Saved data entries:
'''

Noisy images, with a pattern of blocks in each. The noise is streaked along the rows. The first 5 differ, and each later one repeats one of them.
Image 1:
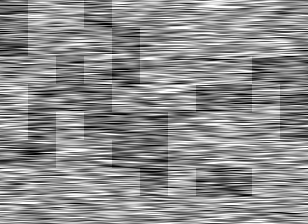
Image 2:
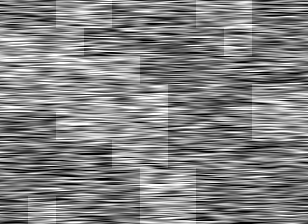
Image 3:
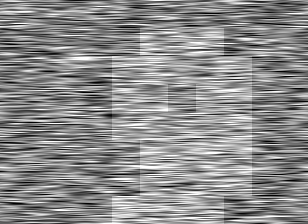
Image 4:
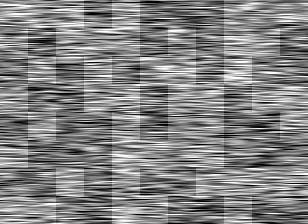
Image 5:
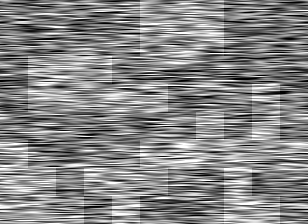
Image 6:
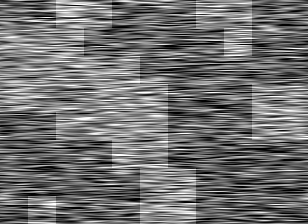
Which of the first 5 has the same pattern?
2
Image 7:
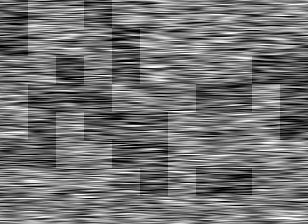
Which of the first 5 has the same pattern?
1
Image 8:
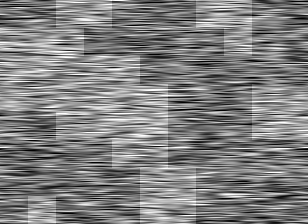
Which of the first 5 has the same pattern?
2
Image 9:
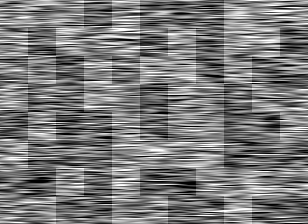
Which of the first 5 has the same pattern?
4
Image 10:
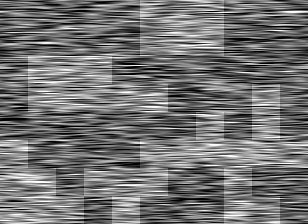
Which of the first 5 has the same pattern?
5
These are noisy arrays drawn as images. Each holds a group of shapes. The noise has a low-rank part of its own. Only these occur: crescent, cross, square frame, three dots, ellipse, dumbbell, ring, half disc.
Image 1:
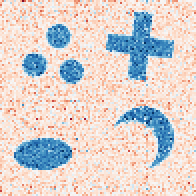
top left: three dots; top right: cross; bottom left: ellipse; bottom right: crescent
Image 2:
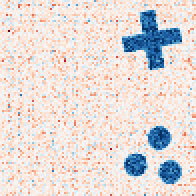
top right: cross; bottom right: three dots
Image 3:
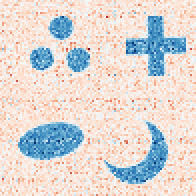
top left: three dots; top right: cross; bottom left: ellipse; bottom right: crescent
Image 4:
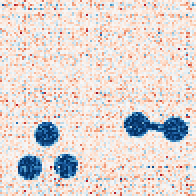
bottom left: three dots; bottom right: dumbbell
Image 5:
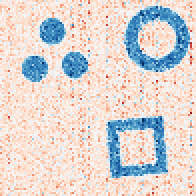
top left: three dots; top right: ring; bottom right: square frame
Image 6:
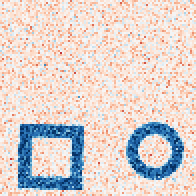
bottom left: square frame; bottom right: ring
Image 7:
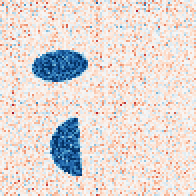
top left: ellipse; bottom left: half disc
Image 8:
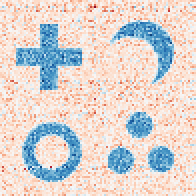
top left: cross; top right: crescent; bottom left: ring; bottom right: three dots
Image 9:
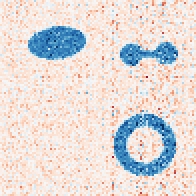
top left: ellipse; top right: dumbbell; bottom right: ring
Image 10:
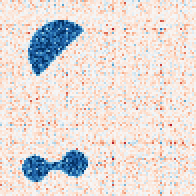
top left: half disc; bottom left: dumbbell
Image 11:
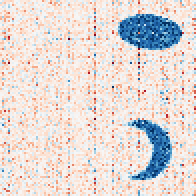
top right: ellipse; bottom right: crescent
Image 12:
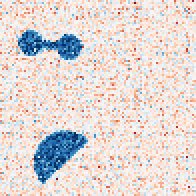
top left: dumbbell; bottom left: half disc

'''
'''

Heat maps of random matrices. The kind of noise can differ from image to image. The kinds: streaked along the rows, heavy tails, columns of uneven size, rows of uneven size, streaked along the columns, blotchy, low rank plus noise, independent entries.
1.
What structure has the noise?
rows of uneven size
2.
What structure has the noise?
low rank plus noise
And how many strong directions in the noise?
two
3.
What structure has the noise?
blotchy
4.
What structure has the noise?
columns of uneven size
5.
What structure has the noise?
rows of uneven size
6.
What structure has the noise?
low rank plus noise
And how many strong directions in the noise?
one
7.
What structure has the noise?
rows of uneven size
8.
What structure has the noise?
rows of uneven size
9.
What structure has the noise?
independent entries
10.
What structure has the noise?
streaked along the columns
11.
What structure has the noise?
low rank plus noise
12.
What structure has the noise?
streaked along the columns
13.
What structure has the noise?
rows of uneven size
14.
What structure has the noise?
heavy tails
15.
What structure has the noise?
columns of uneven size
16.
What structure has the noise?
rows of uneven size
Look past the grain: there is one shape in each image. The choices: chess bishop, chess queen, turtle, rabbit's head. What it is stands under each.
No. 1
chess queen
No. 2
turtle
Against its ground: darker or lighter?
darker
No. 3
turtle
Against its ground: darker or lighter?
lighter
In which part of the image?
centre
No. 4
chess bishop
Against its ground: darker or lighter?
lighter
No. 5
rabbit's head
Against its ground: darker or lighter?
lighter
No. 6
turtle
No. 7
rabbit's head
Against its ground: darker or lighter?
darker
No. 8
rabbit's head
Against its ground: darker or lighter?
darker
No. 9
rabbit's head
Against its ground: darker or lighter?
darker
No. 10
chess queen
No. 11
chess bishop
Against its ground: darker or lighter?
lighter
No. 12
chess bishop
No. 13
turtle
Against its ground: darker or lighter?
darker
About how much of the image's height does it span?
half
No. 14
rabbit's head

'''
'''

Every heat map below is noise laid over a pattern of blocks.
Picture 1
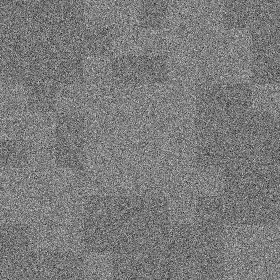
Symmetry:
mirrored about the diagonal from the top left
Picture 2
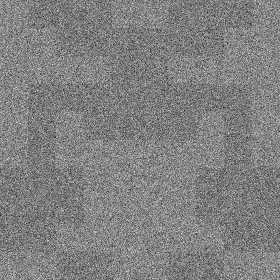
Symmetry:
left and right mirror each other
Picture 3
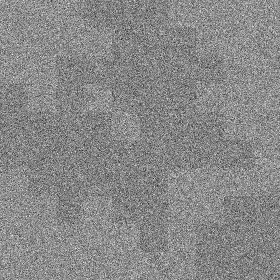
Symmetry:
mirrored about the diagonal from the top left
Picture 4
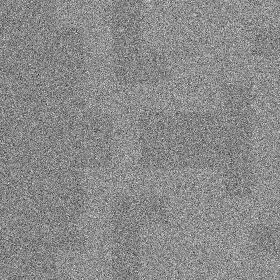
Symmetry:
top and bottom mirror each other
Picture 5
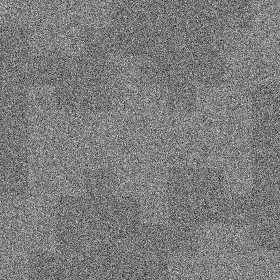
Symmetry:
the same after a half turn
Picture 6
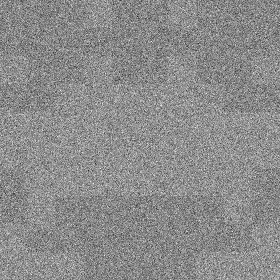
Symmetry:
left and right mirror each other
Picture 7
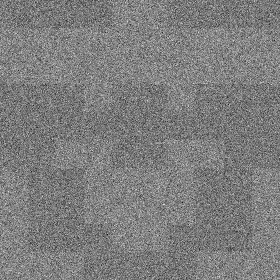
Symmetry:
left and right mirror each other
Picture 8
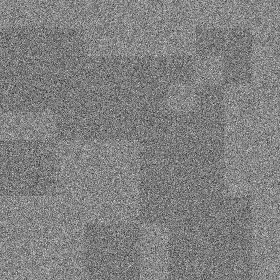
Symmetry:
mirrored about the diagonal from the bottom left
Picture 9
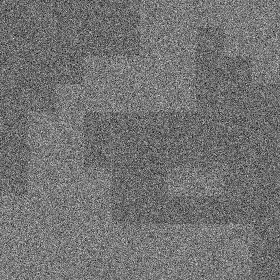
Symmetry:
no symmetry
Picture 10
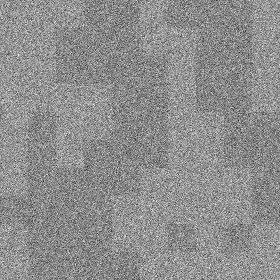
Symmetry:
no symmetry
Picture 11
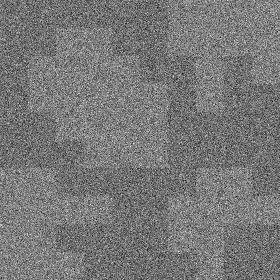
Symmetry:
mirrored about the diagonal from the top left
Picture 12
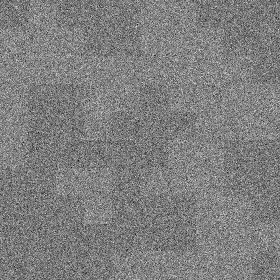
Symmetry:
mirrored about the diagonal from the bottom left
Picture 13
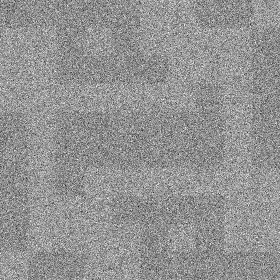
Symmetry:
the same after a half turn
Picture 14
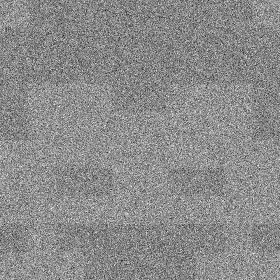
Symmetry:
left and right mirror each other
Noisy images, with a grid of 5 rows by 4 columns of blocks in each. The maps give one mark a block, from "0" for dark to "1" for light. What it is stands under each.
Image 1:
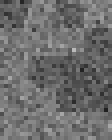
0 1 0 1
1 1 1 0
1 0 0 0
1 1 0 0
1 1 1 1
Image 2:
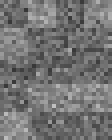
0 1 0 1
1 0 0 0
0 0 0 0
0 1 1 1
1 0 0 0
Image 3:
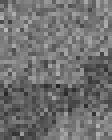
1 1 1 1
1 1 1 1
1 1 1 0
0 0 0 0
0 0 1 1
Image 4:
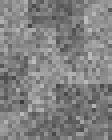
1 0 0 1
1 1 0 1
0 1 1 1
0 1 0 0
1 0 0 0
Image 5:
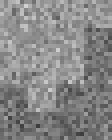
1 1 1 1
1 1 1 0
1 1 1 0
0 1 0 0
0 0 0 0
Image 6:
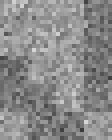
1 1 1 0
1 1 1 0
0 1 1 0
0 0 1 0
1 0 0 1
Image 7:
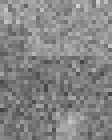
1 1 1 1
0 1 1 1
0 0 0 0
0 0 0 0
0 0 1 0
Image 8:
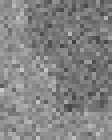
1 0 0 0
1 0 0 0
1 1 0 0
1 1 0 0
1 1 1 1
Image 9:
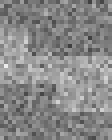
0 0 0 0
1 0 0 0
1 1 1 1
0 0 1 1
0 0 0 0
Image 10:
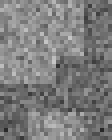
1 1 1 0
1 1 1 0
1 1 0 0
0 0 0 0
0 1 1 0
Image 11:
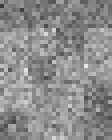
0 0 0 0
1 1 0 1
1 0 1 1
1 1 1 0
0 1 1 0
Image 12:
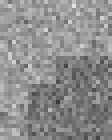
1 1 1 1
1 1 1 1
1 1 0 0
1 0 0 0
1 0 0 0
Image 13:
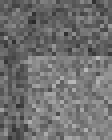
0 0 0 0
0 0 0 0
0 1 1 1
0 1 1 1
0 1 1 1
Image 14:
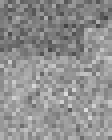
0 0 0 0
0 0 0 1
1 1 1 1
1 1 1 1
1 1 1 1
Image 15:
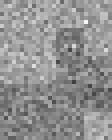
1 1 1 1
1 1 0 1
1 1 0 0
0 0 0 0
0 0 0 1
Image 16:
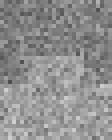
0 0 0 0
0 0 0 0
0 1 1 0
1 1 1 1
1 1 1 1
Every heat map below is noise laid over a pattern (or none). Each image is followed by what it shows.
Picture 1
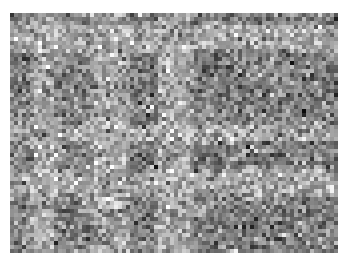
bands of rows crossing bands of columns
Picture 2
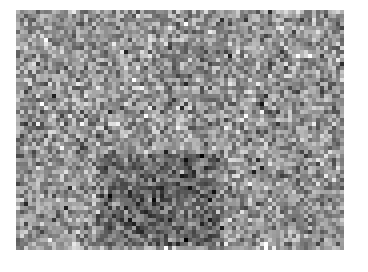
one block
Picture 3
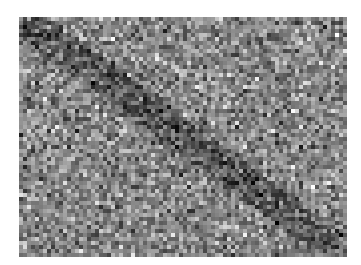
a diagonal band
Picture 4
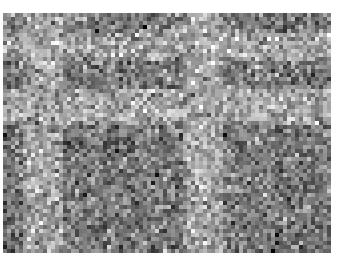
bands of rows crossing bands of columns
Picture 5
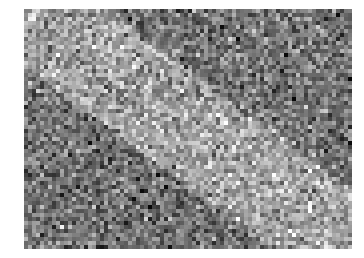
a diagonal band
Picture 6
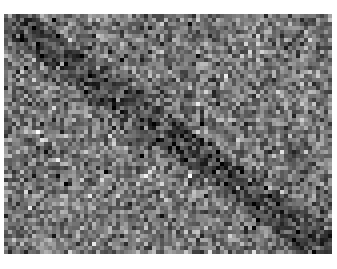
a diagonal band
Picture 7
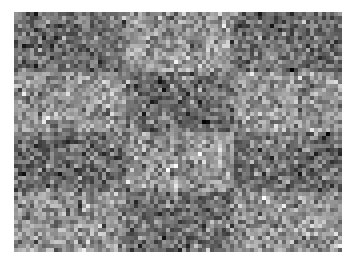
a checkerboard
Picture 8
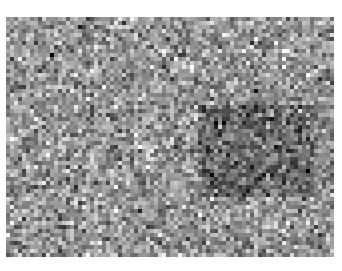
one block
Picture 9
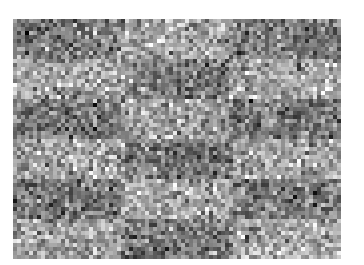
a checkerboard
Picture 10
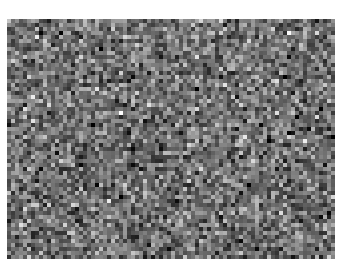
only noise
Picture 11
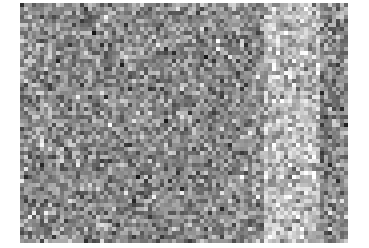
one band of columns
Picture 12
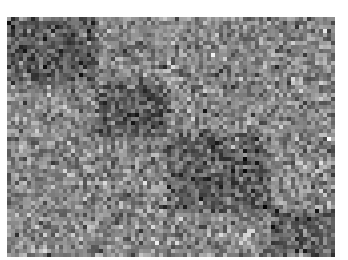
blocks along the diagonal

'''

■ What you should do: Each line above that contains the string "images" should be identified and copied.

■ Answer for the task:
Noisy images, with a pattern of blocks in each. The noise is streaked along the rows. The first 5 differ, and each later one repeats one of them.
These are noisy arrays drawn as images. Each holds a group of shapes. The noise has a low-rank part of its own. Only these occur: crescent, cross, square frame, three dots, ellipse, dumbbell, ring, half disc.
Noisy images, with a grid of 5 rows by 4 columns of blocks in each. The maps give one mark a block, from "0" for dark to "1" for light. What it is stands under each.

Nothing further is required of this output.